All lines from the one with "j664 swaps with j509" through the close of the records below are to be set down exactly, and no others.
======== EXTRACTED RECORDS
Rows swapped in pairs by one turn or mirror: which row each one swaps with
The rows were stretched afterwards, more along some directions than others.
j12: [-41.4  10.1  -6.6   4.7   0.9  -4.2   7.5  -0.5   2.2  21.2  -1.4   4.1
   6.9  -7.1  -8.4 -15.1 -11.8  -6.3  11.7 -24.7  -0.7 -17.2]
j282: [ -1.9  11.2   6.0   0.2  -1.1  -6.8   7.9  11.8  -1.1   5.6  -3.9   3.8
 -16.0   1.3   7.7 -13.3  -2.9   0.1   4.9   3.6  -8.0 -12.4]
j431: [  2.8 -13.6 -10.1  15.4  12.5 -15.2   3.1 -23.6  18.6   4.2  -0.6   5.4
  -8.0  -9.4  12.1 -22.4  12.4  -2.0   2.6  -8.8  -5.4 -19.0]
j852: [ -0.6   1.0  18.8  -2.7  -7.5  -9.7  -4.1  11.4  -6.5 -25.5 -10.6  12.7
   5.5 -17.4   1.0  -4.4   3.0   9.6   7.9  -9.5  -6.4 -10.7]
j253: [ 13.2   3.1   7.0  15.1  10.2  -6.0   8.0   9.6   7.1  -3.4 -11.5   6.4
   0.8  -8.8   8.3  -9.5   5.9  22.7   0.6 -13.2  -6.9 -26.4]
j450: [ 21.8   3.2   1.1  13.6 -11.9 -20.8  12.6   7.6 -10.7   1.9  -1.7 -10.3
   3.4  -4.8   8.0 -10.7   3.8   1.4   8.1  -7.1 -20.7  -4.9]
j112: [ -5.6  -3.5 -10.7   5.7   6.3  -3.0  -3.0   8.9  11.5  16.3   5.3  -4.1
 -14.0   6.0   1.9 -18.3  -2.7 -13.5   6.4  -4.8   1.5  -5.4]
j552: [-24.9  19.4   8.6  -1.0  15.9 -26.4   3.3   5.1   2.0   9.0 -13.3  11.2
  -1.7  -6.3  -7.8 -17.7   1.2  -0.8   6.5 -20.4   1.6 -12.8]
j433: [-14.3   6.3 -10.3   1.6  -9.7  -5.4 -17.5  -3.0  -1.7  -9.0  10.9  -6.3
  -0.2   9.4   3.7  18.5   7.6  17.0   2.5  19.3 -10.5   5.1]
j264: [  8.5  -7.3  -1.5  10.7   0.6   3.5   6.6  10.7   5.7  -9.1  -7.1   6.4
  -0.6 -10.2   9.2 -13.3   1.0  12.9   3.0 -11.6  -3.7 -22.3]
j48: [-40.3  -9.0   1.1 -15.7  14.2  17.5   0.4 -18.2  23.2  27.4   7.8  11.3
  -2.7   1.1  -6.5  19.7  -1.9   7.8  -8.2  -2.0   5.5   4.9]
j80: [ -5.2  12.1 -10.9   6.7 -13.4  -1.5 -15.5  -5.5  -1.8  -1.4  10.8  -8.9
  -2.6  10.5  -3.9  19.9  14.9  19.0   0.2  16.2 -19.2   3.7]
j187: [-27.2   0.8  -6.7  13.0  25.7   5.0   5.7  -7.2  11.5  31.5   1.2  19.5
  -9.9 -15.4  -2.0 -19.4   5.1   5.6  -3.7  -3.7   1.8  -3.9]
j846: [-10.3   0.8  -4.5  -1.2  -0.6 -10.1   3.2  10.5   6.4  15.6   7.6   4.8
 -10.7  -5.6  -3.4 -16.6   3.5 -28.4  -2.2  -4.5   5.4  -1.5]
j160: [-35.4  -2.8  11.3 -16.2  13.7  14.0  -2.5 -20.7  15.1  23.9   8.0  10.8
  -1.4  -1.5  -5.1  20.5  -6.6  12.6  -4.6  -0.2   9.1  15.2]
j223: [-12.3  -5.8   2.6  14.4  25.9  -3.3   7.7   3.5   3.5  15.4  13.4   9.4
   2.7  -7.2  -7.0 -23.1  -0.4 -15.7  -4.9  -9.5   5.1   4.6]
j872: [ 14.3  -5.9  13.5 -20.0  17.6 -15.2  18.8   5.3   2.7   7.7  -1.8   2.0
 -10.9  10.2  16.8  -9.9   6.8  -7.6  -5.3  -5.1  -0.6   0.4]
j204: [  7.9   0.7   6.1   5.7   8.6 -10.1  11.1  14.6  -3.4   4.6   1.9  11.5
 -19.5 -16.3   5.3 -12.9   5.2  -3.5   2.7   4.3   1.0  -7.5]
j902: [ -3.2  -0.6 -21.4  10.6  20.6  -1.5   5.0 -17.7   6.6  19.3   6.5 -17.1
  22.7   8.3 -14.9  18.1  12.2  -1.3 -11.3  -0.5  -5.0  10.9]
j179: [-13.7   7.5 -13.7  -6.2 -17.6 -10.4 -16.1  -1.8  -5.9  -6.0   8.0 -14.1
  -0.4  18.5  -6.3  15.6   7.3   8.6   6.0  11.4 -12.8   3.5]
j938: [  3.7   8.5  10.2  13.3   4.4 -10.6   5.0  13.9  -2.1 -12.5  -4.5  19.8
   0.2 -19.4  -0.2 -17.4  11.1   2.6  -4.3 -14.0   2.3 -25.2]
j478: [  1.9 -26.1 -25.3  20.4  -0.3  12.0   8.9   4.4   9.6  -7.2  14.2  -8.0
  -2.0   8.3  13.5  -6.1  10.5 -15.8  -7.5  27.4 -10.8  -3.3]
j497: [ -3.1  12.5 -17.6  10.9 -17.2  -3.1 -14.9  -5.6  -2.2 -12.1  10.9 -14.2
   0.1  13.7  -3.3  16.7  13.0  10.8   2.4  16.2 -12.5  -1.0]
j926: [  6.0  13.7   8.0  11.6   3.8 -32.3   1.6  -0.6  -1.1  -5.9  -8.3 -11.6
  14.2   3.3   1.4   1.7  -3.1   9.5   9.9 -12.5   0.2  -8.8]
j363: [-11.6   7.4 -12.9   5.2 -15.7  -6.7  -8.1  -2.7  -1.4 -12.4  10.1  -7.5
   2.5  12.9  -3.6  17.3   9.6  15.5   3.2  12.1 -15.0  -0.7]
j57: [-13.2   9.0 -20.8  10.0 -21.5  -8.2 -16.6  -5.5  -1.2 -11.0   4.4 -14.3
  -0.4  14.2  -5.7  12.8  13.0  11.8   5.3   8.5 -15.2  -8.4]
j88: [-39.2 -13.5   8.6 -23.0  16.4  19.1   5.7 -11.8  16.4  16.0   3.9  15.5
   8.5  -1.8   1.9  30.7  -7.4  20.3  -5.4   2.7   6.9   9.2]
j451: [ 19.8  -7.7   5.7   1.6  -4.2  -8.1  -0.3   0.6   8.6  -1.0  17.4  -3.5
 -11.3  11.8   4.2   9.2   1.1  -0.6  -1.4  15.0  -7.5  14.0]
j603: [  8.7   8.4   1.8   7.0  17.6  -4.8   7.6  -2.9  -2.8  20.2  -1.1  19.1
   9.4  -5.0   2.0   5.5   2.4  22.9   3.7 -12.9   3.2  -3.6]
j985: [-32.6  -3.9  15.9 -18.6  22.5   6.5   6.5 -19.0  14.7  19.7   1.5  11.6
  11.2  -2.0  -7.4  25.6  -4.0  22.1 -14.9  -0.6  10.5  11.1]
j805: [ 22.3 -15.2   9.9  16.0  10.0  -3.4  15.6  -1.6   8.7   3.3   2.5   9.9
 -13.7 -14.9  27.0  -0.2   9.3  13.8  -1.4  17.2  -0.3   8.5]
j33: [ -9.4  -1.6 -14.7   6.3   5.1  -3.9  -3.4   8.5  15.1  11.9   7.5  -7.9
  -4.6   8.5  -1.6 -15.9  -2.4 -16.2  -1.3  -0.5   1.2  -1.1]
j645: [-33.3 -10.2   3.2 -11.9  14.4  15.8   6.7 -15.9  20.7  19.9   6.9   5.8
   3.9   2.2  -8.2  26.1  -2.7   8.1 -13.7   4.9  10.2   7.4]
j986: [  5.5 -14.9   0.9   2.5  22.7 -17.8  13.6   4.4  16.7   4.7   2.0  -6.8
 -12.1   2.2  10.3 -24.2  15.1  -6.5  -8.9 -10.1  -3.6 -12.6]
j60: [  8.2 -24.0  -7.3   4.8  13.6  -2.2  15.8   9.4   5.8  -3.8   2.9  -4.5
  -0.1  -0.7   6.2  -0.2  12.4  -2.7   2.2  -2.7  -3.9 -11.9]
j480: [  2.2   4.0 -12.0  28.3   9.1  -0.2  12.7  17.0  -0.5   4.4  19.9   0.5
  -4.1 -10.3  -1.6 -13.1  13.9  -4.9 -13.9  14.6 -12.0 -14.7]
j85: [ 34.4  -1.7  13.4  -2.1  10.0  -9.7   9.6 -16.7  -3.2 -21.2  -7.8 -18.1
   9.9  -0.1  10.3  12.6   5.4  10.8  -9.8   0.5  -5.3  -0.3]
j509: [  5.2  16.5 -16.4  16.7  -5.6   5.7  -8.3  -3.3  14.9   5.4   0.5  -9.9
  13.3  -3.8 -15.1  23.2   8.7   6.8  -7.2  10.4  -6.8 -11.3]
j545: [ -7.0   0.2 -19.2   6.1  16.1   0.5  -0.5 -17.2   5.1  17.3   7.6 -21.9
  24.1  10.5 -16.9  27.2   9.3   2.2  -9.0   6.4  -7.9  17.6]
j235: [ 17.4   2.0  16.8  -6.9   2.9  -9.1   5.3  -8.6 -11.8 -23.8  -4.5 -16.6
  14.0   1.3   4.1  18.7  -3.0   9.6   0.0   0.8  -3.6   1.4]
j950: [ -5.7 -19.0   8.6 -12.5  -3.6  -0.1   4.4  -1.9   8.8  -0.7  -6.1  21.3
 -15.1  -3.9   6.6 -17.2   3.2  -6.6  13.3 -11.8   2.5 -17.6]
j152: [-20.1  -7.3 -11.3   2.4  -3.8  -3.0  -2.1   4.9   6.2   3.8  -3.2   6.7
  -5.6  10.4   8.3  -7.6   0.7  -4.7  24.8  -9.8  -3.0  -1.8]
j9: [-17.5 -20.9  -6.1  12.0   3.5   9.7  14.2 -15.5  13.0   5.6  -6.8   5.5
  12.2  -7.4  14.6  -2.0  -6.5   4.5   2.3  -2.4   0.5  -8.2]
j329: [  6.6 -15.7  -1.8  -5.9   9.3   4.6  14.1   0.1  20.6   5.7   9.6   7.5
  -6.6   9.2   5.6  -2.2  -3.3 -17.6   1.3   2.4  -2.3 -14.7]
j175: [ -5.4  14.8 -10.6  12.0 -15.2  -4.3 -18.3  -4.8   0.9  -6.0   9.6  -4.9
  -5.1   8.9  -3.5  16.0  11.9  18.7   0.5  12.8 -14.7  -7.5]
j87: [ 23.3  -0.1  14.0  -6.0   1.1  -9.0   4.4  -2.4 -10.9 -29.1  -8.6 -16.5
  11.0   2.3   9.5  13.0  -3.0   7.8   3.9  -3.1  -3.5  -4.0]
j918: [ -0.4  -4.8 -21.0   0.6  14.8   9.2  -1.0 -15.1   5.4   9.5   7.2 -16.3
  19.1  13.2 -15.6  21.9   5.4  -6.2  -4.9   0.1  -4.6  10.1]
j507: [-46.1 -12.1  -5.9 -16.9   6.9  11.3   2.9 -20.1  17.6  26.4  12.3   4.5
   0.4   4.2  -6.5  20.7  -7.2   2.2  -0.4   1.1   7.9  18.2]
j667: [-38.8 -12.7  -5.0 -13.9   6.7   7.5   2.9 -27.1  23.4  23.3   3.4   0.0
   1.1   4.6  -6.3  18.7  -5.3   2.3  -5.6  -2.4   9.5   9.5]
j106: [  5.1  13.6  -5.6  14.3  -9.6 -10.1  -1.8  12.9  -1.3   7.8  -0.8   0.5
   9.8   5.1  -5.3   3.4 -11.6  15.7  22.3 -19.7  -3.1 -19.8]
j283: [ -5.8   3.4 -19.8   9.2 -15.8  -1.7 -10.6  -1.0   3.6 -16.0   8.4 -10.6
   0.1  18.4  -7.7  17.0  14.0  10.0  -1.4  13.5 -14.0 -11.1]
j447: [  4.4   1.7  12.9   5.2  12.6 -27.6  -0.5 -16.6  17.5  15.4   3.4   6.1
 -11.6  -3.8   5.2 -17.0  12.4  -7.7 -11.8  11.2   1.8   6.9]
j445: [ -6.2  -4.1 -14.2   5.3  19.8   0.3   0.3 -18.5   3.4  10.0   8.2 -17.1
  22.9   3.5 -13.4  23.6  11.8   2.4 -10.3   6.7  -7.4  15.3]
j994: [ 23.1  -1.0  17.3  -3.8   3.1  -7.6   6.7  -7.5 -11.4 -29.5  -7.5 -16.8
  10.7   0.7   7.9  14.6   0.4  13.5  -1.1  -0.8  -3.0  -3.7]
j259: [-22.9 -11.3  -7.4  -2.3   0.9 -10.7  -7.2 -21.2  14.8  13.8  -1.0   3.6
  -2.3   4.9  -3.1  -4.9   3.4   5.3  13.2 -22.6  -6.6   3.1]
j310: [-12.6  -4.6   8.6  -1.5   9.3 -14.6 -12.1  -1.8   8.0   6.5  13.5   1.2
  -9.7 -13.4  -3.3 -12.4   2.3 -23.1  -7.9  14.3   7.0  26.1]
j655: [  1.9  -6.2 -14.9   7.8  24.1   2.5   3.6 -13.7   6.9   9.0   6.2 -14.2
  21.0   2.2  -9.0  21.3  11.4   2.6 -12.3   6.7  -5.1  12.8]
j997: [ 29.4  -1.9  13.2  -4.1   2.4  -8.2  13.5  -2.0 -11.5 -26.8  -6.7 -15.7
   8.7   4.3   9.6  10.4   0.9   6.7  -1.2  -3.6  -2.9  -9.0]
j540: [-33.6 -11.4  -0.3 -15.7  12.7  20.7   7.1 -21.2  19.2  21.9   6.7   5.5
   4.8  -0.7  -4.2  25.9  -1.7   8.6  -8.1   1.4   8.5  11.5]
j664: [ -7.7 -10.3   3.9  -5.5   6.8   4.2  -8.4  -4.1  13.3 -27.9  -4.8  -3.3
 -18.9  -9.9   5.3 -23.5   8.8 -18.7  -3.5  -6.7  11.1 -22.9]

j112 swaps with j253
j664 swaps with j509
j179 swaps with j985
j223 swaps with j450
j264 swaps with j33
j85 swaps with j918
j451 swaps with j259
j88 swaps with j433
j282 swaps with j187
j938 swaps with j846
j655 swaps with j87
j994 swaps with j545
================
__RESULT OF THIS EXERCISE__
j664 swaps with j509
j179 swaps with j985
j223 swaps with j450
j264 swaps with j33
j85 swaps with j918
j451 swaps with j259
j88 swaps with j433
j282 swaps with j187
j938 swaps with j846
j655 swaps with j87
j994 swaps with j545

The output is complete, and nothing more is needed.